Output the data in full and exactly as presented.

START INPUT FOR THIS TASK

49  222  293  55  32  41  -36  129  -165  31  -279
-32  45  7  -14  -98  86  139  69  52  -42  92
-123  125  -324  -246  293  162  122  23  153  -28  283
162  109  246  78  -16  235  -174  106  -113  -38  -126
156  181  223  111  213  601  20  -55  105  79  -349
-241  78  -113  -83  99  18  48  -375  1  -88  50
216  172  -74  -403  139  -276  -25  348  -278  -318  -232
-37  362  -107  -258  32  -429  132  -331  -381  -295  13
->
49  293  32  -36  -165  -279
-32  7  -98  139  52  92
-123  -324  293  122  153  283
162  246  -16  -174  -113  -126
156  223  213  20  105  -349
-241  -113  99  48  1  50
216  -74  139  -25  -278  -232
-37  -107  32  132  -381  13

318  -272  -135  9  -74  -31  162  -537  -171
331  -237  -73  -20  48  -8  222  -420  -339
78  -400  181  -71  -234  -1  27  -482  312
11  -226  196  -145  -130  101  232  -627  40
-381  234  56  43  35  -43  -38  -360  -36
253  -442  -39  179  -19  50  344  -495  71
-59  158  138  -145  183  -180  292  415  -314
-178  189  87  37  60  -9  108  -56  -88
402  -280  -130  83  367  76  -117  -350  -51
->
318  -135  -74  162  -171
331  -73  48  222  -339
78  181  -234  27  312
11  196  -130  232  40
-381  56  35  -38  -36
253  -39  -19  344  71
-59  138  183  292  -314
-178  87  60  108  -88
402  -130  367  -117  -51

250  -32  5  -9  279  -146  41  12  -402  48  167  131  142  -125  -56  -154
-45  701  71  -335  -74  -86  127  -1  40  -80  -123  150  87  52  -60  164
104  16  -276  16  164  211  -120  -11  -35  -73  207  -10  95  65  -60  -31
->
250  5  279  41  -402  167  142  -56
-45  71  -74  127  40  -123  87  -60
104  -276  164  -120  -35  207  95  -60

-312  -33  -225  34  -115  -4  -108  94  79  9
-161  65  493  -90  99  -104  23  -200  209  31
-85  -54  -423  19  -32  36  -297  -215  -104  -50
237  -114  179  19  204  5  -148  -154  50  -116
318  -139  -510  71  -156  -53  23  -66  32  392
-63  20  -39  52  45  82  77  -114  115  -79
202  -120  62  4  22  -85  -154  227  84  -19
-52  39  216  -5  -43  0  -199  -11  -58  67
->
-312  -225  -115  -108  79
-161  493  99  23  209
-85  -423  -32  -297  -104
237  179  204  -148  50
318  -510  -156  23  32
-63  -39  45  77  115
202  62  22  -154  84
-52  216  -43  -199  -58

-21  223  -166  -127  -186  -249  -84  -130  -318  -271  -192
178  -145  -67  -302  -126  -281  422  611  -123  264  -29
193  -143  10  322  21  35  60  -37  -38  187  -2
-63  0  -325  -450  -129  -232  -105  194  -106  122  538
->
-21  -166  -186  -84  -318  -192
178  -67  -126  422  -123  -29
193  10  21  60  -38  -2
-63  -325  -129  -105  -106  538

-514  -616  -371  268  -467
-368  -192  22  -48  -612
525  602  330  -262  538
-359  -571  -426  349  -178
539  573  301  -211  567
->
-514  -371  -467
-368  22  -612
525  330  538
-359  -426  -178
539  301  567

-241  -318  225  8  -204  226  -476
88  330  31  216  56  -445  59
-98  -433  -219  330  370  13  212
-134  124  703  -165  222  -421  55
152  -394  46  -118  182  -235  -169
-13  -3  -247  -141  -137  -164  -81
346  92  65  -202  -242  -485  -534
256  350  -258  -162  -53  73  705
350  96  15  550  306  361  181
-226  -87  -99  118  -322  -229  173
260  -517  -592  143  256  19  -25
-233  -250  519  155  -226  326  114
->
-241  225  -204  -476
88  31  56  59
-98  -219  370  212
-134  703  222  55
152  46  182  -169
-13  -247  -137  -81
346  65  -242  -534
256  -258  -53  705
350  15  306  181
-226  -99  -322  173
260  -592  256  -25
-233  519  -226  114
---
21  -137  22  319  6  16  -49  -84  -137  -90  -120  -119  59  -104  298
416  23  393  -436  37  529  -48  -68  73  -82  39  36  -39  22  -421
-243  98  -235  -147  201  -162  170  196  77  200  85  85  174  73  -133
203  115  190  -434  68  303  7  9  141  4  112  109  -7  90  -415
64  -129  58  -222  86  114  166  203  -101  200  -97  -95  45  -96  -201
0  -388  0  9  13  -40  265  336  -352  336  -319  -314  10  -293  28
->
416  23  393  -436  37  529  -48  -68  73  -82  39  36  -39  22  -421
203  115  190  -434  68  303  7  9  141  4  112  109  -7  90  -415
0  -388  0  9  13  -40  265  336  -352  336  -319  -314  10  -293  28

-153  21  -7  11  -12  141
101  -82  100  -17  -57  6
65  67  87  -5  -66  -18
532  7  55  -104  74  -27
-21  36  -29  54  42  10
-140  31  34  33  172  15
-66  69  111  25  -52  -31
-72  -68  -58  -56  14  -48
-331  -63  -29  -52  67  56
-316  53  98  90  -22  11
-76  32  -58  -4  75  61
->
101  -82  100  -17  -57  6
532  7  55  -104  74  -27
-140  31  34  33  172  15
-72  -68  -58  -56  14  -48
-316  53  98  90  -22  11

591  89  49  -27  28  -39  -40  285  -53  -290  -37  -288
-144  270  357  -24  373  -15  -15  108  -22  -216  -32  -177
->
-144  270  357  -24  373  -15  -15  108  -22  -216  -32  -177

298  -68  -360  -485  -234  -144  -14  -184
-287  505  265  17  -27  -184  402  363
250  462  182  408  93  -277  -53  433
-226  -387  147  112  390  299  -364  -528
-191  362  275  482  -524  -164  -57  -274
-118  175  -13  291  54  -128  -479  296
-37  -132  -450  -160  121  -134  -1  -198
539  -147  -537  410  -481  -455  527  -193
->
-287  505  265  17  -27  -184  402  363
-226  -387  147  112  390  299  -364  -528
-118  175  -13  291  54  -128  -479  296
539  -147  -537  410  -481  -455  527  -193

-224  -252  36  -235  93  499  -366  -66  -15  -87  52  301  276
-103  -178  8  136  -106  132  -44  71  -1  165  -93  -219  189
173  224  129  356  75  444  -137  101  159  -171  110  290  -99
448  238  118  331  -73  161  -358  -149  208  -133  -131  194  11
40  209  127  319  90  517  -93  164  117  -127  220  346  -108
->
-103  -178  8  136  -106  132  -44  71  -1  165  -93  -219  189
448  238  118  331  -73  161  -358  -149  208  -133  -131  194  11

-724  258  -196  351  -195  366  -521  -44  16  67  -11  -190
327  -203  57  303  258  -351  -613  14  -155  -200  340  0
-160  218  -374  -89  -76  -300  682  -69  -5  -97  -601  454
-119  273  311  497  -241  -407  141  341  5  -128  563  -94
->
327  -203  57  303  258  -351  -613  14  -155  -200  340  0
-119  273  311  497  -241  -407  141  341  5  -128  563  -94

-200  -130  -155  -7  -16  -59  -88  -71  374  -115  -160  -86  -163  -252  -271
187  7  -314  -116  157  122  212  116  -510  286  42  113  -4  223  146
->
187  7  -314  -116  157  122  212  116  -510  286  42  113  -4  223  146

-517  -219  212  369  -585
83  331  600  102  287
420  -188  414  -375  -105
-52  433  92  -277  248
-113  456  7  -356  231
191  188  526  -30  213
-127  444  -17  -322  213
160  250  513  1  247
156  234  556  5  240
-103  397  491  175  231
->
83  331  600  102  287
-52  433  92  -277  248
191  188  526  -30  213
160  250  513  1  247
-103  397  491  175  231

END INPUT FOR THIS TASK

*RESULT OF THE EXERCISE*.
49  222  293  55  32  41  -36  129  -165  31  -279
-32  45  7  -14  -98  86  139  69  52  -42  92
-123  125  -324  -246  293  162  122  23  153  -28  283
162  109  246  78  -16  235  -174  106  -113  -38  -126
156  181  223  111  213  601  20  -55  105  79  -349
-241  78  -113  -83  99  18  48  -375  1  -88  50
216  172  -74  -403  139  -276  -25  348  -278  -318  -232
-37  362  -107  -258  32  -429  132  -331  -381  -295  13
->
49  293  32  -36  -165  -279
-32  7  -98  139  52  92
-123  -324  293  122  153  283
162  246  -16  -174  -113  -126
156  223  213  20  105  -349
-241  -113  99  48  1  50
216  -74  139  -25  -278  -232
-37  -107  32  132  -381  13

318  -272  -135  9  -74  -31  162  -537  -171
331  -237  -73  -20  48  -8  222  -420  -339
78  -400  181  -71  -234  -1  27  -482  312
11  -226  196  -145  -130  101  232  -627  40
-381  234  56  43  35  -43  -38  -360  -36
253  -442  -39  179  -19  50  344  -495  71
-59  158  138  -145  183  -180  292  415  -314
-178  189  87  37  60  -9  108  -56  -88
402  -280  -130  83  367  76  -117  -350  -51
->
318  -135  -74  162  -171
331  -73  48  222  -339
78  181  -234  27  312
11  196  -130  232  40
-381  56  35  -38  -36
253  -39  -19  344  71
-59  138  183  292  -314
-178  87  60  108  -88
402  -130  367  -117  -51

250  -32  5  -9  279  -146  41  12  -402  48  167  131  142  -125  -56  -154
-45  701  71  -335  -74  -86  127  -1  40  -80  -123  150  87  52  -60  164
104  16  -276  16  164  211  -120  -11  -35  -73  207  -10  95  65  -60  -31
->
250  5  279  41  -402  167  142  -56
-45  71  -74  127  40  -123  87  -60
104  -276  164  -120  -35  207  95  -60

-312  -33  -225  34  -115  -4  -108  94  79  9
-161  65  493  -90  99  -104  23  -200  209  31
-85  -54  -423  19  -32  36  -297  -215  -104  -50
237  -114  179  19  204  5  -148  -154  50  -116
318  -139  -510  71  -156  -53  23  -66  32  392
-63  20  -39  52  45  82  77  -114  115  -79
202  -120  62  4  22  -85  -154  227  84  -19
-52  39  216  -5  -43  0  -199  -11  -58  67
->
-312  -225  -115  -108  79
-161  493  99  23  209
-85  -423  -32  -297  -104
237  179  204  -148  50
318  -510  -156  23  32
-63  -39  45  77  115
202  62  22  -154  84
-52  216  -43  -199  -58

-21  223  -166  -127  -186  -249  -84  -130  -318  -271  -192
178  -145  -67  -302  -126  -281  422  611  -123  264  -29
193  -143  10  322  21  35  60  -37  -38  187  -2
-63  0  -325  -450  -129  -232  -105  194  -106  122  538
->
-21  -166  -186  -84  -318  -192
178  -67  -126  422  -123  -29
193  10  21  60  -38  -2
-63  -325  -129  -105  -106  538

-514  -616  -371  268  -467
-368  -192  22  -48  -612
525  602  330  -262  538
-359  -571  -426  349  -178
539  573  301  -211  567
->
-514  -371  -467
-368  22  -612
525  330  538
-359  -426  -178
539  301  567

-241  -318  225  8  -204  226  -476
88  330  31  216  56  -445  59
-98  -433  -219  330  370  13  212
-134  124  703  -165  222  -421  55
152  -394  46  -118  182  -235  -169
-13  -3  -247  -141  -137  -164  -81
346  92  65  -202  -242  -485  -534
256  350  -258  -162  -53  73  705
350  96  15  550  306  361  181
-226  -87  -99  118  -322  -229  173
260  -517  -592  143  256  19  -25
-233  -250  519  155  -226  326  114
->
-241  225  -204  -476
88  31  56  59
-98  -219  370  212
-134  703  222  55
152  46  182  -169
-13  -247  -137  -81
346  65  -242  -534
256  -258  -53  705
350  15  306  181
-226  -99  -322  173
260  -592  256  -25
-233  519  -226  114
---
21  -137  22  319  6  16  -49  -84  -137  -90  -120  -119  59  -104  298
416  23  393  -436  37  529  -48  -68  73  -82  39  36  -39  22  -421
-243  98  -235  -147  201  -162  170  196  77  200  85  85  174  73  -133
203  115  190  -434  68  303  7  9  141  4  112  109  -7  90  -415
64  -129  58  -222  86  114  166  203  -101  200  -97  -95  45  -96  -201
0  -388  0  9  13  -40  265  336  -352  336  -319  -314  10  -293  28
->
416  23  393  -436  37  529  -48  -68  73  -82  39  36  -39  22  -421
203  115  190  -434  68  303  7  9  141  4  112  109  -7  90  -415
0  -388  0  9  13  -40  265  336  -352  336  -319  -314  10  -293  28

-153  21  -7  11  -12  141
101  -82  100  -17  -57  6
65  67  87  -5  -66  -18
532  7  55  -104  74  -27
-21  36  -29  54  42  10
-140  31  34  33  172  15
-66  69  111  25  -52  -31
-72  -68  -58  -56  14  -48
-331  -63  -29  -52  67  56
-316  53  98  90  -22  11
-76  32  -58  -4  75  61
->
101  -82  100  -17  -57  6
532  7  55  -104  74  -27
-140  31  34  33  172  15
-72  -68  -58  -56  14  -48
-316  53  98  90  -22  11

591  89  49  -27  28  -39  -40  285  -53  -290  -37  -288
-144  270  357  -24  373  -15  -15  108  -22  -216  -32  -177
->
-144  270  357  -24  373  -15  -15  108  -22  -216  -32  -177

298  -68  -360  -485  -234  -144  -14  -184
-287  505  265  17  -27  -184  402  363
250  462  182  408  93  -277  -53  433
-226  -387  147  112  390  299  -364  -528
-191  362  275  482  -524  -164  -57  -274
-118  175  -13  291  54  -128  -479  296
-37  -132  -450  -160  121  -134  -1  -198
539  -147  -537  410  -481  -455  527  -193
->
-287  505  265  17  -27  -184  402  363
-226  -387  147  112  390  299  -364  -528
-118  175  -13  291  54  -128  -479  296
539  -147  -537  410  -481  -455  527  -193

-224  -252  36  -235  93  499  -366  -66  -15  -87  52  301  276
-103  -178  8  136  -106  132  -44  71  -1  165  -93  -219  189
173  224  129  356  75  444  -137  101  159  -171  110  290  -99
448  238  118  331  -73  161  -358  -149  208  -133  -131  194  11
40  209  127  319  90  517  -93  164  117  -127  220  346  -108
->
-103  -178  8  136  -106  132  -44  71  -1  165  -93  -219  189
448  238  118  331  -73  161  -358  -149  208  -133  -131  194  11

-724  258  -196  351  -195  366  -521  -44  16  67  -11  -190
327  -203  57  303  258  -351  -613  14  -155  -200  340  0
-160  218  -374  -89  -76  -300  682  -69  -5  -97  -601  454
-119  273  311  497  -241  -407  141  341  5  -128  563  -94
->
327  -203  57  303  258  -351  -613  14  -155  -200  340  0
-119  273  311  497  -241  -407  141  341  5  -128  563  -94

-200  -130  -155  -7  -16  -59  -88  -71  374  -115  -160  -86  -163  -252  -271
187  7  -314  -116  157  122  212  116  -510  286  42  113  -4  223  146
->
187  7  -314  -116  157  122  212  116  -510  286  42  113  -4  223  146

-517  -219  212  369  -585
83  331  600  102  287
420  -188  414  -375  -105
-52  433  92  -277  248
-113  456  7  -356  231
191  188  526  -30  213
-127  444  -17  -322  213
160  250  513  1  247
156  234  556  5  240
-103  397  491  175  231
->
83  331  600  102  287
-52  433  92  -277  248
191  188  526  -30  213
160  250  513  1  247
-103  397  491  175  231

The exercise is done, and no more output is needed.